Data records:
Below is a small trained network, with its code and all its weights. Each question gives an input and a class and asks what happens when units are switched off, that is, made to give their printed mean instead of their output.

import numpy as np


def w(rows, s, z=0):
    codes = np.array(rows[::2]) - 128.0
    scale = np.full(codes.shape[1], s)
    scale[-1] = z or s
    return codes * scale


def norm(h):
    return h / np.sqrt((h * h).mean(-1, keepdims=True) + 1e-5)


def f(y):
    return np.maximum(y, 0)


def log_softmax(a):
    a = a - a.max(-1, keepdims=True)
    return a - np.log(np.exp(a).sum(-1, keepdims=True))


def net(x, mask):
    res = np.array(x, float).reshape(1, 7) / 4 @ E
    u = 0
    for l in range(3):
        y = f(norm(res) @ A[l][:, :-1].T + A[l][:, -1])
        res = res + np.where(mask[u : u + 5], y, B[l][:, -1]) @ B[l][:, :-1]
        u += 5
    return log_softmax(norm(res)[-1] @ U[:, :-1].T + U[:, -1])


A, B = {}, {}
E = w([
[97,111,95,124,79,147,241,120],'x0',
[110,101,77,178,229,77,185,83],'x1',
[107,135,143,118,128,129,144,135],'x2',
[53,121,33,187,150,200,86,216],'x3',
[69,121,2,6,95,50,80,100],'x4',
[113,33,157,97,126,194,122,98],'x5',
[121,173,119,133,130,172,124,67],'x6',
],0.0077)
A[0] = w([
[140,63,165,135,111,50,132,253,34],'0.n1',
[106,143,102,160,135,150,92,155,81],'0.n2',
[179,157,142,98,35,155,74,163,75],'0.n3',
[114,249,113,146,123,235,97,3,71],'0.n4',
[162,241,88,177,119,66,154,166,3],'0.n5',
],0.012,0.0049)
B[0] = w([
[223,26,83,80,131,96,169,153,192],'0.n1',
[91,124,132,154,102,124,130,174,188],'0.n2',
[48,146,181,87,49,155,132,141,251],'0.n3',
[199,11,108,86,135,62,171,214,253],'0.n4',
[37,109,210,154,110,40,153,138,211],'0.n5',
],0.012,0.0054)
A[1] = w([
[154,141,184,98,195,108,10,177,64],'1.n1',
[171,203,160,84,136,102,136,82,117],'1.n2',
[132,178,70,26,125,80,80,116,85],'1.n3',
[102,21,146,84,164,223,99,67,71],'1.n4',
[127,103,81,182,247,73,145,64,4],'1.n5',
],0.014,0.003)
B[1] = w([
[102,124,120,109,132,145,240,114,202],'1.n1',
[122,82,142,123,153,127,96,103,191],'1.n2',
[120,121,60,201,101,135,150,71,255],'1.n3',
[70,120,163,163,131,38,137,156,252],'1.n4',
[131,144,157,74,7,181,112,163,244],'1.n5',
],0.018,0.0056)
A[2] = w([
[197,105,194,108,139,120,109,23,144],'2.n1',
[110,146,78,154,185,181,97,219,171],'2.n2',
[116,114,77,94,94,129,184,110,124],'2.n3',
[54,89,165,135,129,188,207,110,249],'2.n4',
[204,141,249,198,171,196,150,172,86],'2.n5',
],0.018,0.0019)
B[2] = w([
[144,179,12,133,123,73,36,243,162],'2.n1',
[203,134,105,75,98,43,31,63,147],'2.n2',
[146,85,207,148,224,202,113,143,210],'2.n3',
[213,246,102,134,143,122,128,116,254],'2.n4',
[36,36,98,146,147,194,126,53,194],'2.n5',
],0.013,0.017)
U = w([
[45,68,107,193,126,194,124,64,138],'0',
[140,170,180,79,41,200,125,178,119],'1',
[189,15,125,79,138,109,177,191,104],'2',
[41,152,179,156,108,23,160,143,109],'3',
[201,184,141,131,162,164,169,152,162],'4',
[178,157,85,119,123,85,29,149,112],'5',
[148,124,152,149,127,130,128,150,205],'6',
[75,159,155,7,205,122,105,67,2],'7',
],0.012,0.0084)

Each question gives the input, the list of numbers given to net, and the class t.
The units are the neurons (one row each of A and B). Each row of codes is followed by its name. A weight is (code - 128) times the scale printed after its matrix; where a second scale follows, it is the last column's (A, B and U).
mask holds one flag per neuron, layer by layer. A switched-off neuron (its flag False) gives its mean, the last column of its row in B, instead of its output. The means were averaged over made-up inputs and are rounded, as every weight is.
A unit's drop is (log p(t) with every unit on - log p(t) with that unit switched off) / (log p(t) with every unit on - log p(t) with every unit switched off).
The circuit of an input: a set's keep is (log p(t) with only the set's units on - log p(t) with every unit switched off) / (log p(t) with every unit on - log p(t) with every unit switched off). Starting from the 12 units with the biggest drops (on a tie, the unit counted first), units are removed one at a time, each time the one whose removal leaves the highest keep (on an exact tie, the one counted first), for as long as the keep stays at least 0.8.
units of the circuit, in order: the units of the circuit, biggest drop first
top k neurons: the k neurons with the biggest drops, biggest first
top k neurons in layer l: the k neurons of layer l with the biggest drops, biggest first
input [0,-5,-2,8,1,2,4], class 5: units of the circuit, in order : 2.n2
input [7,8,1,1,6,3,7], class 1: top 3 neurons : 1.n5, 0.n3, 2.n5
input [8,-5,2,4,5,1,-1], class 4: top 2 neurons : 2.n5, 1.n5
input [7,1,-5,-4,3,7,-5], class 3: units of the circuit, in order : 1.n4, 0.n4
input [7,3,-4,-1,-7,-4,4], class 0: top 3 neurons : 2.n5, 1.n1, 1.n3
input [-6,4,-6,-6,-3,-7,3], class 3: top 2 neurons : 0.n5, 1.n3
input [-2,-5,5,8,0,3,-5], class 5: top 3 neurons : 2.n2, 1.n5, 0.n4
input [3,-5,3,-7,-5,-6,8], class 2: top 2 neurons : 0.n4, 1.n4
input [-2,-4,-7,5,8,2,-7], class 0: top 3 neurons : 1.n3, 0.n4, 2.n4
input [-5,6,-5,-2,-4,0,6], class 1: top 2 neurons : 1.n5, 0.n1
input [-5,-5,0,8,-6,6,3], class 5: top 2 neurons : 2.n4, 2.n2
input [7,8,-3,-8,3,1,4], class 1: top 2 neurons : 1.n5, 0.n3
input [-2,3,-3,-8,-5,5,7], class 5: top 2 neurons : 2.n1, 2.n3
input [6,8,0,6,4,0,-7], class 1: units of the circuit, in order : 1.n5, 0.n4, 0.n3
input [4,8,-8,3,0,-6,-6], class 1: top neuron in layer 1 : 1.n5
input [-4,-4,-5,-7,-2,2,1], class 5: top 2 neurons in layer 1 : 1.n2, 1.n5
input [6,-3,-2,5,3,1,1], class 4: top 4 neurons in layer 2 : 2.n3, 2.n1, 2.n5, 2.n4
input [-8,6,-6,6,-2,7,-7], class 4: top 2 neurons in layer 1 : 1.n1, 1.n5
input [-5,4,-8,0,5,5,-6], class 6: top 2 neurons in layer 0 : 0.n4, 0.n3
input [-4,7,-8,-8,-7,-6,2], class 5: units of the circuit, in order : 2.n1
input [3,1,-3,-6,0,-4,-4], class 5: units of the circuit, in order : 2.n1, 0.n4, 1.n2
input [0,0,0,2,1,-7,-6], class 3: top 3 neurons in layer 0 : 0.n5, 0.n4, 0.n2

* **Exercise aim**: Up to and including the line with "import numpy as np", output each line of the entries above exactly, starting from the first.

* **Problem solution**:
Below is a small trained network, with its code and all its weights. Each question gives an input and a class and asks what happens when units are switched off, that is, made to give their printed mean instead of their output.

import numpy as np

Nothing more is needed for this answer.